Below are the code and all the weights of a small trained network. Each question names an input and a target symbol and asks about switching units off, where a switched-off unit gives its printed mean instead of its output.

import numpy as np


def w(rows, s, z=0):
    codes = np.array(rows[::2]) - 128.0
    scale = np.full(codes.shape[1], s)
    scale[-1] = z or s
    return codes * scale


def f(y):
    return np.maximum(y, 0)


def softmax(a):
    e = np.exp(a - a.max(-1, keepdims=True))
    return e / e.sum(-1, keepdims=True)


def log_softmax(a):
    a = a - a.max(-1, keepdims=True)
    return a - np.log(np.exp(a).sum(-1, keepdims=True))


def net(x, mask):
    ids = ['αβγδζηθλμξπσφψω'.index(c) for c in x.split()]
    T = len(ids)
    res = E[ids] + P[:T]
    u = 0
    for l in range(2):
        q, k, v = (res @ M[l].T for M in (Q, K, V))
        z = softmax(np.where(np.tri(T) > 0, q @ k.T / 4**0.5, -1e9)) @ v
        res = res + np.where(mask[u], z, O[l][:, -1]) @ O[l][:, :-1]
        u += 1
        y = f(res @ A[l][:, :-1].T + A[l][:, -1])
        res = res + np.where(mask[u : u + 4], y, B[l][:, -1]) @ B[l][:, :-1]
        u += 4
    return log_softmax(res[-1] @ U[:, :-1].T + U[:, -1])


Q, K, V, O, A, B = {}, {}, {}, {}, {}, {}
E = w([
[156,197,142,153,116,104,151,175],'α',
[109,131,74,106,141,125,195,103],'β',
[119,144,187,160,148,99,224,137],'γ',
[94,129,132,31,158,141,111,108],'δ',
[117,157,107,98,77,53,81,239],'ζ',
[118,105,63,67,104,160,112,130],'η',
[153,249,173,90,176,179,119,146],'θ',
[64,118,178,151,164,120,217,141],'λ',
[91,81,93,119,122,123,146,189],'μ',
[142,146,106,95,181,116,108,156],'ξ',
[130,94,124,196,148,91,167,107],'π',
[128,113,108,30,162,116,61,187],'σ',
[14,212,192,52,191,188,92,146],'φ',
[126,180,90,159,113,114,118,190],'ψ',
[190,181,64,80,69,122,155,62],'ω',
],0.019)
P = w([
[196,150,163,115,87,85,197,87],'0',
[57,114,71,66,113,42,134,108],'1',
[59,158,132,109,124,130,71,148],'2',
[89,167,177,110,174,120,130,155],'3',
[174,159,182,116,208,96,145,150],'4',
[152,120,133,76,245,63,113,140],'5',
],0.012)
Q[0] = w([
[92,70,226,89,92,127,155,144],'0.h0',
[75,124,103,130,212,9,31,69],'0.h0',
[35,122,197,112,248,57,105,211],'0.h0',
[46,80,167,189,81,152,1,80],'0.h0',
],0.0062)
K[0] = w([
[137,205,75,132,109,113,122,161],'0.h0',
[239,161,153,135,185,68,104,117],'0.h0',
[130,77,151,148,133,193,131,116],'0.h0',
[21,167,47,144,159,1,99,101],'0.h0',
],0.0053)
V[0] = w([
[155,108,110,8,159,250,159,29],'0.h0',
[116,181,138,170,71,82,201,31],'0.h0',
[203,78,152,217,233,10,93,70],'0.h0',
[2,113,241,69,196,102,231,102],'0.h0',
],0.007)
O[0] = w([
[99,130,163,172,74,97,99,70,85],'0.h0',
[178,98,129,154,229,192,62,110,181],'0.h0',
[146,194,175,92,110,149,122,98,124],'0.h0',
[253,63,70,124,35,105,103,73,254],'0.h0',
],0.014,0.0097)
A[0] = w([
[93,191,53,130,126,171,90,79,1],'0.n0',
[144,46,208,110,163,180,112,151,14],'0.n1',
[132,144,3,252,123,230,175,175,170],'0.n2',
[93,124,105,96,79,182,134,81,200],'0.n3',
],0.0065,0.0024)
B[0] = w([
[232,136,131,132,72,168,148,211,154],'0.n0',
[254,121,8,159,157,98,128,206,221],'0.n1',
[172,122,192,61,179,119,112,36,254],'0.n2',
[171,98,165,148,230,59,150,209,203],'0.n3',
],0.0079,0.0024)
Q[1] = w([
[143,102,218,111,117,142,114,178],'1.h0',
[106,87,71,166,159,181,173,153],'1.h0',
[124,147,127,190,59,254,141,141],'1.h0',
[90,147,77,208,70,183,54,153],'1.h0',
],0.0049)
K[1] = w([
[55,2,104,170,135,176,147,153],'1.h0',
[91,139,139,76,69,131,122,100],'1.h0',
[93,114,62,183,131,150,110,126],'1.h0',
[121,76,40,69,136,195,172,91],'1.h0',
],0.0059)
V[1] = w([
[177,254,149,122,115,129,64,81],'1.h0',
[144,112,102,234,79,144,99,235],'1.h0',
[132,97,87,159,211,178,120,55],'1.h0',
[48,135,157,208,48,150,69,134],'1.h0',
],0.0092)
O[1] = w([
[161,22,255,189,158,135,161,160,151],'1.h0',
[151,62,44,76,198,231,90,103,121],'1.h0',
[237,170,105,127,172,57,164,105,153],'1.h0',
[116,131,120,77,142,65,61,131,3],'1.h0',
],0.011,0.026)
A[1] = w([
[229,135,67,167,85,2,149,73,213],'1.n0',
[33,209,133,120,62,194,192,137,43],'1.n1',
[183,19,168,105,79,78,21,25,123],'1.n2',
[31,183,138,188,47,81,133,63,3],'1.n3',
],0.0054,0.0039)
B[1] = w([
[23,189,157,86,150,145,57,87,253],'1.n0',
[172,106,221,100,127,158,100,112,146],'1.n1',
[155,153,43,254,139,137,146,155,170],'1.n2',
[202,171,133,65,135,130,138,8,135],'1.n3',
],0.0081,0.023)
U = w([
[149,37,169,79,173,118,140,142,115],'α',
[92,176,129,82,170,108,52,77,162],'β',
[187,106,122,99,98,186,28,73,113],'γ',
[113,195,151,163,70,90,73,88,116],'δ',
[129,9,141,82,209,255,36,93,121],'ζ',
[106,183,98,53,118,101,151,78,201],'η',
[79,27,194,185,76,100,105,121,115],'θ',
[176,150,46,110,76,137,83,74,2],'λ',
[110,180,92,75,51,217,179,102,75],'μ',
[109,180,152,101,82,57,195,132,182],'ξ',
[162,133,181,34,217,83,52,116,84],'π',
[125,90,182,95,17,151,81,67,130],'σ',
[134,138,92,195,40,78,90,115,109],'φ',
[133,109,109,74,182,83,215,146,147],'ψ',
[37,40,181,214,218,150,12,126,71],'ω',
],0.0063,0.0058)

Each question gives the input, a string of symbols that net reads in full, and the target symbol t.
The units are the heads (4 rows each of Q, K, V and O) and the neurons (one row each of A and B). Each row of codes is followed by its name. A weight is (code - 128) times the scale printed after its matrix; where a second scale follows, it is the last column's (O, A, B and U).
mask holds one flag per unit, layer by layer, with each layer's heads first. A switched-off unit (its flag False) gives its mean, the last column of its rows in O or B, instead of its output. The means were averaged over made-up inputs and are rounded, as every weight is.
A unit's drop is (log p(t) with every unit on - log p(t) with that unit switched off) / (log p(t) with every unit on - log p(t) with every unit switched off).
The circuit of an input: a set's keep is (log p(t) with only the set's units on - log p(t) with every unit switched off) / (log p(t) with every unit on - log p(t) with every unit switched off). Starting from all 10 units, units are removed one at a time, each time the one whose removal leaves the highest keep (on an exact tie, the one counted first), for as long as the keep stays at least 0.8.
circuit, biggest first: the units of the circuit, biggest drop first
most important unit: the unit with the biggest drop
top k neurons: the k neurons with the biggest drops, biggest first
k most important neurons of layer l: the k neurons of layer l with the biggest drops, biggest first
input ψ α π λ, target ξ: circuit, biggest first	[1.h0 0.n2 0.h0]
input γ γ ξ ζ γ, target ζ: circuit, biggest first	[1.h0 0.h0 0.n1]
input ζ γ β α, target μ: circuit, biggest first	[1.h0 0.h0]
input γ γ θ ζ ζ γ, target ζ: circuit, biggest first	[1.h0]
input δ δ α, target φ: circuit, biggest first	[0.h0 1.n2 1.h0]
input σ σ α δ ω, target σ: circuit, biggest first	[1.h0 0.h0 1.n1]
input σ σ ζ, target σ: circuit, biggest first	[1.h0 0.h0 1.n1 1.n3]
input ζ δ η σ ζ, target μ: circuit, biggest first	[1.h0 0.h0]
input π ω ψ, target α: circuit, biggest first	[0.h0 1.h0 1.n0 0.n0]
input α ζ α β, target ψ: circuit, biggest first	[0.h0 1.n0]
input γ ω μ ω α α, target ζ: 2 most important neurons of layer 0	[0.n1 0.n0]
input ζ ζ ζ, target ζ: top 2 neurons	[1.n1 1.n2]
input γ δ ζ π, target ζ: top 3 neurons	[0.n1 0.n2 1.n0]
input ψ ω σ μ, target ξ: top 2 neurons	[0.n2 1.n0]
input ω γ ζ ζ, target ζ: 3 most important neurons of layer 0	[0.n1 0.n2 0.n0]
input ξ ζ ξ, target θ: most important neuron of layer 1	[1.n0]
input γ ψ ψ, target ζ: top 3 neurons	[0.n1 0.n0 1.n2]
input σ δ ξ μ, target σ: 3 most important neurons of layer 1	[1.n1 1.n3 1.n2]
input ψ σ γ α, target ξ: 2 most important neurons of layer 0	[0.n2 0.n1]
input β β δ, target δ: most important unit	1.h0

* What the exercise asks *
State how many lines of the records hold the string "that", and nothing else.

* Task solution *
2